[Stored dataset items]
Content starts

In the rows, zero is written as 128.
X: a few groups of rows, each row roughly a mix of its group's hidden directions:
X (110 x 11):
[[112  96 165 156 166 148  88 158 126 111 140]
 [116 135 119 146  82 115  73 160 106 100 120]
 [129 107 142 105 163 152 133 192 135 109 157]
 [ 96 140 129 140 135 153 155 137 178 106 178]
 [110  86 145 132  93 112 123 176  94 123  98]
 [ 94 154 110  77 139 119  87 119 133 118  92]
 [148 132 107 179 161 135 137 100 123 151 175]
 [119 177 111 182 123 127 134  97 111 132 161]
 [148 100 133  61 108 120 121 162 115 118 103]
 [154 102 160 138 186 146 129 120 134 146  88]
 [162 138 102 128 126 103 116  65 118 164 119]
 [105 123 121 117 134 151 150 182 166  85 114]
 [152 105  90  92 135 108 156 129  76 149 132]
 [179 157 163 113 130 138 109 120  95 126 169]
 [147 157 111  72 128 113 108  95 120 144  89]
 [138 128 114 181 142 122 141 127 168 155 177]
 [102  77 164 149 173 127 136 153 146 120 122]
 [125  98 113 118 112 120 186 164  91 134 154]
 [134 118 141 190 131 152 112 132 105 111 177]
 [160 145  99 122 125 110 137  68 114 166 108]
 [146 148 161 168 135 154  77 108 150 105 122]
 [149 163 109 109 149 138 115  69 145 140 163]
 [ 99 129 127 124 135 111 187 102  85 153 148]
 [139 183 133 117 123 161  97  88 135  94 122]
 [149 174 130  70 109 132 129 108 125 136 166]
 [130  94 162 135 157 143 103 188 150 119 127]
 [ 96 118 160 139 125 146 131 182 122  96 168]
 [129 147 159 151 136 146  69 114 162 114  97]
 [117 151 115  79 150 124  96 108 125 119  74]
 [ 96 168 128 194 117 147 141 109 129 124 141]
 [134 123 136  75 130 126 139 126 112 118  59]
 [ 54  98 103 150 125 103 134 129 122 130 127]
 [120 136 140  79  69 114 144 166 133 127 123]
 [141 152 110 161  73 137 132 162 113  95 150]
 [ 87 112 121 119 160 120  90 142 105 114  76]
 [129 163  97 109  81  91 136  97  99 139 129]
 [ 84 126 132 115  92 134 113 190 131 103 135]
 [164 115 131 179 138 133 178 122 115 149 158]
 [118 134 108 161 138 128 150  98 102 146 192]
 [127  65 157 106 121 123 130 160 151 132  91]
 [105 139 131  84 133 120  97 138 142 108  66]
 [144 155 108 122 165 145 130  66 139 136 162]
 [116 142 160 133 153 170  94 164 159  97 123]
 [109 109  86 176 121 111 151 122 117 131  79]
 [132  84 153  95 112 103 116 182 150 129 117]
 [136 116  84 168 150 118 113  86 115 145  89]
 [141  75 143  92 139 103 106 144 156 146  94]
 [135 119 129  92 133 117 101 133 109 125  54]
 [103 145 124 207 129 133 145 114 120 141 144]
 [179 138 120 108 137 125 150  82 161 161 114]
 [146 114  87  81 129 113 157 112  82 145 119]
 [122 109 115  92 146 108 108 128 158 142  64]
 [122 161 142  63 124 129 109 130 121 116 174]
 [111 157 150  56 109 111 128 133 107 129 146]
 [142 113 125 200 130 127 134 143 108 145 169]
 [130 124 125 192 126 120 129 136 149 146 184]
 [124 181  83 122 121 126 143  93  86 133 137]
 [126 142 146 149 154 128  71 104 173 134 101]
 [157 109 128 169 115 126 140 115 141 157 189]
 [121 162 138  87  92 151 132 169 143 102 156]
 [107  99 126  93 100 102 168 160 118 142  91]
 [116 136 137  95  76  99 158 168 113 136 106]
 [147  62 140  83 117 126 160 137 130 126 114]
 [136 163 144  92 107 142 153 152 124 104 182]
 [136 141 125 152 107 159 105 176 139  81 158]
 [156 161 100 129 170 142 101  78 121 140 140]
 [127 153 145 120 149 164  76 116 150 108  85]
 [112 113 180 124 113 140 118 191 138 105 125]
 [144 107 139 175 115 145 155 131 109 131 188]
 [139 102 150 135 181 166 108 174 132 113 131]
 [154 162 136 133 100 177 142 174 121 105 115]
 [147 127 102 179  89 149 104 147 165 111 134]
 [141 107  94 115 118 103 176 130  80 148 152]
 [155 156 155 106 113 153 162 139 133 123 186]
 [114  97 147 113  92  96 111 149  93 128  81]
 [129 144 104 124  77 109 166  81 100 134 130]
 [163 143 107 155 121 124  74 131 117  89 159]
 [124  94 158 147 134 152 149 188 132 108 156]
 [ 93 133 130  73 126 103 105 104 138 120  83]
 [149 131  92 114 148 114 150  69 153 160 117]
 [133 142 117 155 110 130 148 132 149 147 203]
 [105 174 110 179 107  96 116 108 121 150 137]
 [158 135 128  93 154 100 112  80 109 154  96]
 [ 92 139 122  68 119 109 126 138 155 122  84]
 [113 156 108 186 115 111 153 110 108 144 166]
 [147 148 107 121 131 116 150  67  99 168 136]
 [ 98  95 138 111  87 114 137 172  89 121 108]
 [112 132 129  72 133 125 118 130 124 111  62]
 [112 158 108  70 141 115 110 102 161 133 100]
 [139 168 102 106 102 121 122  67 107 128 106]
 [114 117 120 182 128 165 135 157 146 104 170]
 [141 133 127  84 136 108 110  99 176 142  84]
 [ 95 148 142 200 123 134 137 124 153 129 153]
 [109 154 115 107  77  98 161 121  97 131 160]
 [152 154 123  97  89  96 144  87 108 162 128]
 [ 93  82 119 164 146 122 120 131 151 139  78]
 [ 95 147 113  58 111 110 140 115 111 131 110]
 [155 140 127 158 119 121 108  94 150 150 189]
 [170 142 112 115 163 138 115  79 167 147 129]
 [139 100 100 128 110  95 148 138  71 160 109]
 [121 150 163 176 130 163  95 157 141  99 133]
 [126 156 160  63 114 138 118 156 134 111 156]
 [165  82 158 161  98 139 155 146 124 132 154]
 [141 128 132 186 113 133 124 140 132 137 192]
 [ 93 130 138  77 121 114 125 134 121 108  68]
 [ 84 158 131 177 123 127 151 129 158 130 167]
 [102 185 116 141 123 135 146 134 135 112 185]
 [126 165 155 159 143 142  70 142 157 110 136]
 [ 80  82 128 156 167 108 129 109 129 141 150]
 [ 93  87 155 161 152 136 124 173 137 102 136]]

which group is each row in? (one row of each group first):
[104 183 100 139 135 133 155 115 123 124 180]	R
[ 80 122 125 100 135 134 103 151 101  96  81]	Q
[165 148 149  71 145 130  85 108 141 139 124]	F

[159 156 115 160 164 149 118  88 138 134 169]	Q
[129 106  96 113 107 111 183  95  94 149 122]	R
[135 144 117 162 162 153 103  89 138 123 178]	Q
[120 160 104  87 163 124 121  72 118 133 109]	Q
[152  76 142 166 127 130 150 100 100 143 159]	Q
[128 114  92 175 140 123 137 110 105 138  71]	F
[125 133 130  81  69  97 138 159 133 146 118]	Q
[120 156 116 130 135 142  85 106 171 123 181]	Q
[117 144 108 142 170 155  99 145 187 115 132]	Q
[129 109 137 106 191 136  96 161 161 133 125]	R
[123 183 138 119 142 147  70 129 153 105 121]	R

Content ends

Task description: Copy the lines of the data above exactly as written, beginning with the line containing "[158 135 128" and ending with the line containing "[139 168 102", and leave out all other lines.

Final answer:
 [158 135 128  93 154 100 112  80 109 154  96]
 [ 92 139 122  68 119 109 126 138 155 122  84]
 [113 156 108 186 115 111 153 110 108 144 166]
 [147 148 107 121 131 116 150  67  99 168 136]
 [ 98  95 138 111  87 114 137 172  89 121 108]
 [112 132 129  72 133 125 118 130 124 111  62]
 [112 158 108  70 141 115 110 102 161 133 100]
 [139 168 102 106 102 121 122  67 107 128 106]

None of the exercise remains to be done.